● Task instructions
Check each line of the records below and collect those that include the word "rows".
▬▬▬▬▬▬
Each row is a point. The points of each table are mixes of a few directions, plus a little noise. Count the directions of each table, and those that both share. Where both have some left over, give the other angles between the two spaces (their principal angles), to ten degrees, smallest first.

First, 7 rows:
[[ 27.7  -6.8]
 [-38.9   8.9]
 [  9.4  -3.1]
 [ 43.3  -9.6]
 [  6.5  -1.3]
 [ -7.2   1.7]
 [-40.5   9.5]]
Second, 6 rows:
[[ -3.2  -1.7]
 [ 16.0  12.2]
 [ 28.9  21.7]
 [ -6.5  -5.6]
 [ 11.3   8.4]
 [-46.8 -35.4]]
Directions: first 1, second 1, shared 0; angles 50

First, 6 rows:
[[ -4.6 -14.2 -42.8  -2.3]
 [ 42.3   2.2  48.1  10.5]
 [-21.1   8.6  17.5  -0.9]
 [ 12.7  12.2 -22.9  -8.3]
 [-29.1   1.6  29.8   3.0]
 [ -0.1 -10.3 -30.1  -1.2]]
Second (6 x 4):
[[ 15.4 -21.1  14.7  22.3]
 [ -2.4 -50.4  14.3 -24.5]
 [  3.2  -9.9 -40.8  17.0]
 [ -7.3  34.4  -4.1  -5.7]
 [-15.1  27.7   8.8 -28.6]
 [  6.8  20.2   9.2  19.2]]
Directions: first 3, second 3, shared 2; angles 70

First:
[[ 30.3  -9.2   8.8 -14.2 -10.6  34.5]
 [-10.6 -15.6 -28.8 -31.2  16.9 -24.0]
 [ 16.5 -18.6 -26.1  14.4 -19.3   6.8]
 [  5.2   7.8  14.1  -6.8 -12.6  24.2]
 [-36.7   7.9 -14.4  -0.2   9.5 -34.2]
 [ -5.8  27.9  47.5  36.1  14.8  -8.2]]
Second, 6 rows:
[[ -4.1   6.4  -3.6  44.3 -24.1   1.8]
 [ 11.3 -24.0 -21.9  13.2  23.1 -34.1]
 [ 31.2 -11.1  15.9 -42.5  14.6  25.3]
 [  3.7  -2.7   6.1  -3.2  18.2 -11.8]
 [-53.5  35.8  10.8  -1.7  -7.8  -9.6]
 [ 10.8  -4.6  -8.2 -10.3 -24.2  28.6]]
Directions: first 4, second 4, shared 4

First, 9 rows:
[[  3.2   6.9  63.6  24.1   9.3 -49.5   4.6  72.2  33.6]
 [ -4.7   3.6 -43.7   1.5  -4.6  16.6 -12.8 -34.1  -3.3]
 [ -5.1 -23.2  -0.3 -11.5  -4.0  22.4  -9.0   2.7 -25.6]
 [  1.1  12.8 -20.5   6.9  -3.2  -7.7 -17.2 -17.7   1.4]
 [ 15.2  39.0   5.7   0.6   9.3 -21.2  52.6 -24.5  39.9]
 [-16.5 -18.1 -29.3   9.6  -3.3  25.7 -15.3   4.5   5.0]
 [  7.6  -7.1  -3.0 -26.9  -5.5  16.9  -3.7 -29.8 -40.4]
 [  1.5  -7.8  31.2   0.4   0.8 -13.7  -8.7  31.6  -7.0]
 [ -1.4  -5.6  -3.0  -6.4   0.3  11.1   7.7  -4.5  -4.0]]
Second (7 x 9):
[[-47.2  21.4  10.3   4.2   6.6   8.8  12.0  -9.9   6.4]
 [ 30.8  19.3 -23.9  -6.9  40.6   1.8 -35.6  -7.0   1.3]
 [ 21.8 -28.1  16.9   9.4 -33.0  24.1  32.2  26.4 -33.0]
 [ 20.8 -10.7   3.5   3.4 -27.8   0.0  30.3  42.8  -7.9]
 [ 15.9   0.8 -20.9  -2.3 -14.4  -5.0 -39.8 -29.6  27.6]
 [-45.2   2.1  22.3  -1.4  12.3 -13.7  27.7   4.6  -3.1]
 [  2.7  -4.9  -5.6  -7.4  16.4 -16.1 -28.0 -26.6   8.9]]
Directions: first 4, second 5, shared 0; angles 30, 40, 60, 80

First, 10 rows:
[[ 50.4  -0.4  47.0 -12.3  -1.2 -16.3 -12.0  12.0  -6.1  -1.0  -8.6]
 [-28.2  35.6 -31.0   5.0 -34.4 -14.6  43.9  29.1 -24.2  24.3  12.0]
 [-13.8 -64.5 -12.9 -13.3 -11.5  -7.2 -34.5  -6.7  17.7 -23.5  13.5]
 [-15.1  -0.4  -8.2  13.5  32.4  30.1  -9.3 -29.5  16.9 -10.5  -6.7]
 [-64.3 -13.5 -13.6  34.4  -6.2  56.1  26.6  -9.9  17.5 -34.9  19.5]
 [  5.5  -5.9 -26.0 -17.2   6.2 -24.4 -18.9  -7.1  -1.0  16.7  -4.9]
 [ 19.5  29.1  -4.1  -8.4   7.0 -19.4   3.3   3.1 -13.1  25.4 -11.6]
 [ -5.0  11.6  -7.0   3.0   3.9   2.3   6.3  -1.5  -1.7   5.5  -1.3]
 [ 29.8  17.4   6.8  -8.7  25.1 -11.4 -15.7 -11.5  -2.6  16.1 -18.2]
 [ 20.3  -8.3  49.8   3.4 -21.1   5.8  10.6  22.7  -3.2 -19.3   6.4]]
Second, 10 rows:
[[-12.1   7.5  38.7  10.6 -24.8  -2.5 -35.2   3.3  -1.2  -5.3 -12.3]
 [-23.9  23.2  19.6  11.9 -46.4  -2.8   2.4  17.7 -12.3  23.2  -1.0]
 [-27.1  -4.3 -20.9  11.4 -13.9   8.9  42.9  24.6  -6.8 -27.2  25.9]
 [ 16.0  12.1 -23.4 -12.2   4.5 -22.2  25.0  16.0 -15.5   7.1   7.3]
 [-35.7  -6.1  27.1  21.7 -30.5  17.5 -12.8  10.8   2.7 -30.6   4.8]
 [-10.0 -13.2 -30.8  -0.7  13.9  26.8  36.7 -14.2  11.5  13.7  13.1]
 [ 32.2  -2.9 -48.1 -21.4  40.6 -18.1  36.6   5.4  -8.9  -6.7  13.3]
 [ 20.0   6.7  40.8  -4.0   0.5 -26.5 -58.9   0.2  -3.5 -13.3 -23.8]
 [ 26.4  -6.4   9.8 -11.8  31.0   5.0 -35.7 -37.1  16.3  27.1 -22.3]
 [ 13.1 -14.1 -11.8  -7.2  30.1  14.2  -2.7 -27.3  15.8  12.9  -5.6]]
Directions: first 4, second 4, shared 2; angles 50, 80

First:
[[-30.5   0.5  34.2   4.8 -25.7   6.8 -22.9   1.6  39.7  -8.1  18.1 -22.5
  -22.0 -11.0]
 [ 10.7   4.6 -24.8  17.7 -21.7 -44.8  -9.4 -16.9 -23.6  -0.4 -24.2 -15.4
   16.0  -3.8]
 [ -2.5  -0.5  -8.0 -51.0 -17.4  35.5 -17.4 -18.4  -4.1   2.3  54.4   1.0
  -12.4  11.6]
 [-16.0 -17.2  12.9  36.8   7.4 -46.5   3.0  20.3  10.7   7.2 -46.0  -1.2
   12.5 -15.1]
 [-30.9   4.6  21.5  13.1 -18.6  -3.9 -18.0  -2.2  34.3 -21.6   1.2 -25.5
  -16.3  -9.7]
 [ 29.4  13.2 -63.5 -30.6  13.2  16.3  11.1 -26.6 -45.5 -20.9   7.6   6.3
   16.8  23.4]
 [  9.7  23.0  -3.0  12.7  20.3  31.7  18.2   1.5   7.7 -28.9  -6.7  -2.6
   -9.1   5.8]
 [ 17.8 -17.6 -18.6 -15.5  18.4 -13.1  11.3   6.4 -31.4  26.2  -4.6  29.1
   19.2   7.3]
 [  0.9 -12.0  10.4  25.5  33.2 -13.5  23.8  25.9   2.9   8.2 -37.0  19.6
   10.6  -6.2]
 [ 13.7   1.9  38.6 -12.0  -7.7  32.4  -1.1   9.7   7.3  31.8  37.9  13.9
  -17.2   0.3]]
▬▬▬▬▬▬
● Written response
First, 7 rows:
Second, 6 rows:
First, 6 rows:
Second, 6 rows:
First, 9 rows:
First, 10 rows:
Second, 10 rows:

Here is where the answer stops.